TASK. Write out each line below exactly as it appears.

PROVIDED DATA.
Start of Block
Here is a tiny trained network, its code and every weight. The questions are about switching its units off for an input and a class, where a switched-off unit gives its printed mean instead of its output.

import numpy as np


def w(rows, s, z=0):
    codes = np.array(rows[::2]) - 128.0
    scale = np.full(codes.shape[1], s)
    scale[-1] = z or s
    return codes * scale


def norm(h):
    return h / np.sqrt((h * h).mean(-1, keepdims=True) + 1e-5)


def f(y):
    return np.maximum(y, 0)


def log_softmax(a):
    a = a - a.max(-1, keepdims=True)
    return a - np.log(np.exp(a).sum(-1, keepdims=True))


def net(x, mask):
    res = np.array(x, float).reshape(1, 3) / 4 @ E
    u = 0
    for l in range(4):
        y = f(norm(res) @ A[l][:, :-1].T + A[l][:, -1])
        res = res + np.where(mask[u : u + 5], y, B[l][:, -1]) @ B[l][:, :-1]
        u += 5
    return log_softmax(norm(res)[-1] @ U[:, :-1].T + U[:, -1])


A, B = {}, {}
E = w([
[94,193,48,123,218,170,42,160,109],'x0',
[93,248,100,128,93,132,159,135,81],'x1',
[125,115,115,253,91,178,68,176,61],'x2',
],0.0032)
A[0] = w([
[137,3,148,122,157,117,124,129,155,184],'0.n1',
[138,75,144,91,116,117,161,118,150,8],'0.n2',
[121,44,100,166,164,145,53,134,119,186],'0.n3',
[115,137,135,192,74,136,121,132,104,27],'0.n4',
[137,47,130,144,93,128,165,118,138,110],'0.n5',
],0.014,0.0018)
B[0] = w([
[207,100,7,119,130,199,116,67,174,251],'0.n1',
[90,97,81,56,152,145,183,104,123,204],'0.n2',
[154,146,227,110,77,134,24,114,208,227],'0.n3',
[154,98,76,182,255,99,147,155,110,203],'0.n4',
[90,107,233,91,17,84,204,136,119,221],'0.n5',
],0.0089,0.011)
A[1] = w([
[159,44,147,60,232,108,117,100,215,115],'1.n1',
[173,90,243,226,97,52,148,154,113,2],'1.n2',
[69,244,97,86,130,137,135,116,108,106],'1.n3',
[102,196,197,195,151,104,81,164,111,117],'1.n4',
[157,111,70,101,141,108,236,99,129,146],'1.n5',
],0.011,0.0021)
B[1] = w([
[89,132,212,213,156,120,117,130,100,241],'1.n1',
[77,254,145,163,111,142,83,162,147,167],'1.n2',
[202,213,83,93,17,138,78,160,161,183],'1.n3',
[68,140,153,119,118,65,233,161,69,170],'1.n4',
[74,123,177,160,204,108,82,156,82,247],'1.n5',
],0.007,0.012)
A[2] = w([
[135,155,196,136,70,89,107,172,138,231],'2.n1',
[116,105,117,127,111,114,207,150,95,106],'2.n2',
[116,66,71,110,154,131,249,115,100,253],'2.n3',
[83,186,168,135,154,112,105,137,105,86],'2.n4',
[156,79,134,205,79,143,190,94,115,49],'2.n5',
],0.013,0.00045)
B[2] = w([
[89,69,176,89,94,106,208,137,106,254],'2.n1',
[145,86,127,85,132,113,131,71,121,186],'2.n2',
[87,54,70,5,127,70,183,100,33,238],'2.n3',
[107,149,185,204,150,133,140,161,167,249],'2.n4',
[89,196,135,150,254,120,47,156,110,180],'2.n5',
],0.0089,0.0095)
A[3] = w([
[137,89,155,125,43,93,126,122,132,84],'3.n1',
[167,215,46,54,68,129,117,142,148,37],'3.n2',
[201,87,120,163,58,167,109,88,153,2],'3.n3',
[157,170,9,181,192,110,144,167,63,135],'3.n4',
[108,167,210,168,109,94,152,179,134,136],'3.n5',
],0.013,0.00081)
B[3] = w([
[143,149,26,152,227,178,115,99,130,172],'3.n1',
[216,90,45,158,52,146,155,172,99,163],'3.n2',
[147,152,198,120,121,172,93,100,194,160],'3.n3',
[75,56,166,5,96,125,163,52,127,159],'3.n4',
[103,179,105,168,147,90,134,164,96,254],'3.n5',
],0.011,0.014)
U = w([
[47,205,187,238,168,61,131,202,96,232],'0',
[229,153,2,156,32,149,128,186,103,4],'1',
[196,114,173,137,115,215,14,51,244,110],'2',
[74,13,102,13,158,91,175,51,62,137],'3',
],0.0066,0.0015)

Each question gives the input, the list of numbers given to net, and the class t.
The units are the neurons (one row each of A and B). Each row of codes is followed by its name. A weight is (code - 128) times the scale printed after its matrix; where a second scale follows, it is the last column's (A, B and U).
mask holds one flag per neuron, layer by layer. A switched-off neuron (its flag False) gives its mean, the last column of its row in B, instead of its output. The means were averaged over made-up inputs and are rounded, as every weight is.
A unit's drop is (log p(t) with every unit on - log p(t) with that unit switched off) / (log p(t) with every unit on - log p(t) with every unit switched off).
The circuit of an input: a set's keep is (log p(t) with only the set's units on - log p(t) with every unit switched off) / (log p(t) with every unit on - log p(t) with every unit switched off). Starting from the 12 units with the biggest drops (on a tie, the unit counted first), units are removed one at a time, each time the one whose removal leaves the highest keep (on an exact tie, the one counted first), for as long as the keep stays at least 0.8.
units of the circuit, in order: the units of the circuit, biggest drop first
unit that matters most: the unit with the biggest drop
top k neurons: the k neurons with the biggest drops, biggest first
top k neurons in layer l: the k neurons of layer l with the biggest drops, biggest first
drop when u is switched off: that unit's drop, to one decimal
input [-1,4,4], class 3: top 2 neurons	[0.n3, 0.n5]
input [-3,-8,6], class 2: units of the circuit, in order	[0.n3]
input [-7,8,-6], class 0: top 2 neurons	[1.n5, 0.n5]
input [5,7,2], class 3: units of the circuit, in order	[0.n5, 3.n4]
input [0,8,-2], class 1: top 3 neurons in layer 0	[0.n4, 0.n5, 0.n3]
input [-1,-4,7], class 2: top 2 neurons	[0.n1, 0.n3]
input [1,3,2], class 3: top 3 neurons	[0.n3, 0.n5, 3.n4]
input [0,3,-1], class 1: top 2 neurons	[0.n1, 0.n4]
input [1,-3,5], class 2: top 2 neurons	[1.n5, 0.n1]
input [5,5,2], class 1: top 3 neurons	[1.n3, 0.n1, 1.n5]
input [4,2,0], class 1: top 2 neurons in layer 2	[2.n5, 2.n4]
input [-6,6,-6], class 0: top 3 neurons	[1.n5, 0.n5, 0.n1]
input [2,7,2], class 3: top 4 neurons	[0.n5, 0.n3, 0.n4, 1.n1]
input [6,7,-5], class 1: unit that matters most	1.n3
input [4,7,0], class 1: top 2 neurons	[1.n3, 0.n3]
input [8,4,-7], class 1: top 3 neurons	[0.n4, 1.n3, 0.n3]
input [2,8,-5], class 1: top 2 neurons	[1.n3, 0.n4]
input [4,7,5], class 3: top 2 neurons	[0.n5, 0.n3]
input [0,6,1], class 3: top 2 neurons in layer 1	[1.n1, 1.n2]
input [3,4,-5], class 1: top neuron in layer 1	[1.n3]
input [-5,7,-6], class 0: drop when 0.n5 is switched off	1.7
input [6,1,-3], class 1: drop when 0.n1 is switched off	1.1
input [-6,7,-8], class 0: drop when 1.n5 is switched off	0.6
End of Block
YOUR RESPONSE.
Here is a tiny trained network, its code and every weight. The questions are about switching its units off for an input and a class, where a switched-off unit gives its printed mean instead of its output.

import numpy as np


def w(rows, s, z=0):
    codes = np.array(rows[::2]) - 128.0
    scale = np.full(codes.shape[1], s)
    scale[-1] = z or s
    return codes * scale


def norm(h):
    return h / np.sqrt((h * h).mean(-1, keepdims=True) + 1e-5)


def f(y):
    return np.maximum(y, 0)


def log_softmax(a):
    a = a - a.max(-1, keepdims=True)
    return a - np.log(np.exp(a).sum(-1, keepdims=True))


def net(x, mask):
    res = np.array(x, float).reshape(1, 3) / 4 @ E
    u = 0
    for l in range(4):
        y = f(norm(res) @ A[l][:, :-1].T + A[l][:, -1])
        res = res + np.where(mask[u : u + 5], y, B[l][:, -1]) @ B[l][:, :-1]
        u += 5
    return log_softmax(norm(res)[-1] @ U[:, :-1].T + U[:, -1])


A, B = {}, {}
E = w([
[94,193,48,123,218,170,42,160,109],'x0',
[93,248,100,128,93,132,159,135,81],'x1',
[125,115,115,253,91,178,68,176,61],'x2',
],0.0032)
A[0] = w([
[137,3,148,122,157,117,124,129,155,184],'0.n1',
[138,75,144,91,116,117,161,118,150,8],'0.n2',
[121,44,100,166,164,145,53,134,119,186],'0.n3',
[115,137,135,192,74,136,121,132,104,27],'0.n4',
[137,47,130,144,93,128,165,118,138,110],'0.n5',
],0.014,0.0018)
B[0] = w([
[207,100,7,119,130,199,116,67,174,251],'0.n1',
[90,97,81,56,152,145,183,104,123,204],'0.n2',
[154,146,227,110,77,134,24,114,208,227],'0.n3',
[154,98,76,182,255,99,147,155,110,203],'0.n4',
[90,107,233,91,17,84,204,136,119,221],'0.n5',
],0.0089,0.011)
A[1] = w([
[159,44,147,60,232,108,117,100,215,115],'1.n1',
[173,90,243,226,97,52,148,154,113,2],'1.n2',
[69,244,97,86,130,137,135,116,108,106],'1.n3',
[102,196,197,195,151,104,81,164,111,117],'1.n4',
[157,111,70,101,141,108,236,99,129,146],'1.n5',
],0.011,0.0021)
B[1] = w([
[89,132,212,213,156,120,117,130,100,241],'1.n1',
[77,254,145,163,111,142,83,162,147,167],'1.n2',
[202,213,83,93,17,138,78,160,161,183],'1.n3',
[68,140,153,119,118,65,233,161,69,170],'1.n4',
[74,123,177,160,204,108,82,156,82,247],'1.n5',
],0.007,0.012)
A[2] = w([
[135,155,196,136,70,89,107,172,138,231],'2.n1',
[116,105,117,127,111,114,207,150,95,106],'2.n2',
[116,66,71,110,154,131,249,115,100,253],'2.n3',
[83,186,168,135,154,112,105,137,105,86],'2.n4',
[156,79,134,205,79,143,190,94,115,49],'2.n5',
],0.013,0.00045)
B[2] = w([
[89,69,176,89,94,106,208,137,106,254],'2.n1',
[145,86,127,85,132,113,131,71,121,186],'2.n2',
[87,54,70,5,127,70,183,100,33,238],'2.n3',
[107,149,185,204,150,133,140,161,167,249],'2.n4',
[89,196,135,150,254,120,47,156,110,180],'2.n5',
],0.0089,0.0095)
A[3] = w([
[137,89,155,125,43,93,126,122,132,84],'3.n1',
[167,215,46,54,68,129,117,142,148,37],'3.n2',
[201,87,120,163,58,167,109,88,153,2],'3.n3',
[157,170,9,181,192,110,144,167,63,135],'3.n4',
[108,167,210,168,109,94,152,179,134,136],'3.n5',
],0.013,0.00081)
B[3] = w([
[143,149,26,152,227,178,115,99,130,172],'3.n1',
[216,90,45,158,52,146,155,172,99,163],'3.n2',
[147,152,198,120,121,172,93,100,194,160],'3.n3',
[75,56,166,5,96,125,163,52,127,159],'3.n4',
[103,179,105,168,147,90,134,164,96,254],'3.n5',
],0.011,0.014)
U = w([
[47,205,187,238,168,61,131,202,96,232],'0',
[229,153,2,156,32,149,128,186,103,4],'1',
[196,114,173,137,115,215,14,51,244,110],'2',
[74,13,102,13,158,91,175,51,62,137],'3',
],0.0066,0.0015)

Each question gives the input, the list of numbers given to net, and the class t.
The units are the neurons (one row each of A and B). Each row of codes is followed by its name. A weight is (code - 128) times the scale printed after its matrix; where a second scale follows, it is the last column's (A, B and U).
mask holds one flag per neuron, layer by layer. A switched-off neuron (its flag False) gives its mean, the last column of its row in B, instead of its output. The means were averaged over made-up inputs and are rounded, as every weight is.
A unit's drop is (log p(t) with every unit on - log p(t) with that unit switched off) / (log p(t) with every unit on - log p(t) with every unit switched off).
The circuit of an input: a set's keep is (log p(t) with only the set's units on - log p(t) with every unit switched off) / (log p(t) with every unit on - log p(t) with every unit switched off). Starting from the 12 units with the biggest drops (on a tie, the unit counted first), units are removed one at a time, each time the one whose removal leaves the highest keep (on an exact tie, the one counted first), for as long as the keep stays at least 0.8.
units of the circuit, in order: the units of the circuit, biggest drop first
unit that matters most: the unit with the biggest drop
top k neurons: the k neurons with the biggest drops, biggest first
top k neurons in layer l: the k neurons of layer l with the biggest drops, biggest first
drop when u is switched off: that unit's drop, to one decimal
input [-1,4,4], class 3: top 2 neurons	[0.n3, 0.n5]
input [-3,-8,6], class 2: units of the circuit, in order	[0.n3]
input [-7,8,-6], class 0: top 2 neurons	[1.n5, 0.n5]
input [5,7,2], class 3: units of the circuit, in order	[0.n5, 3.n4]
input [0,8,-2], class 1: top 3 neurons in layer 0	[0.n4, 0.n5, 0.n3]
input [-1,-4,7], class 2: top 2 neurons	[0.n1, 0.n3]
input [1,3,2], class 3: top 3 neurons	[0.n3, 0.n5, 3.n4]
input [0,3,-1], class 1: top 2 neurons	[0.n1, 0.n4]
input [1,-3,5], class 2: top 2 neurons	[1.n5, 0.n1]
input [5,5,2], class 1: top 3 neurons	[1.n3, 0.n1, 1.n5]
input [4,2,0], class 1: top 2 neurons in layer 2	[2.n5, 2.n4]
input [-6,6,-6], class 0: top 3 neurons	[1.n5, 0.n5, 0.n1]
input [2,7,2], class 3: top 4 neurons	[0.n5, 0.n3, 0.n4, 1.n1]
input [6,7,-5], class 1: unit that matters most	1.n3
input [4,7,0], class 1: top 2 neurons	[1.n3, 0.n3]
input [8,4,-7], class 1: top 3 neurons	[0.n4, 1.n3, 0.n3]
input [2,8,-5], class 1: top 2 neurons	[1.n3, 0.n4]
input [4,7,5], class 3: top 2 neurons	[0.n5, 0.n3]
input [0,6,1], class 3: top 2 neurons in layer 1	[1.n1, 1.n2]
input [3,4,-5], class 1: top neuron in layer 1	[1.n3]
input [-5,7,-6], class 0: drop when 0.n5 is switched off	1.7
input [6,1,-3], class 1: drop when 0.n1 is switched off	1.1
input [-6,7,-8], class 0: drop when 1.n5 is switched off	0.6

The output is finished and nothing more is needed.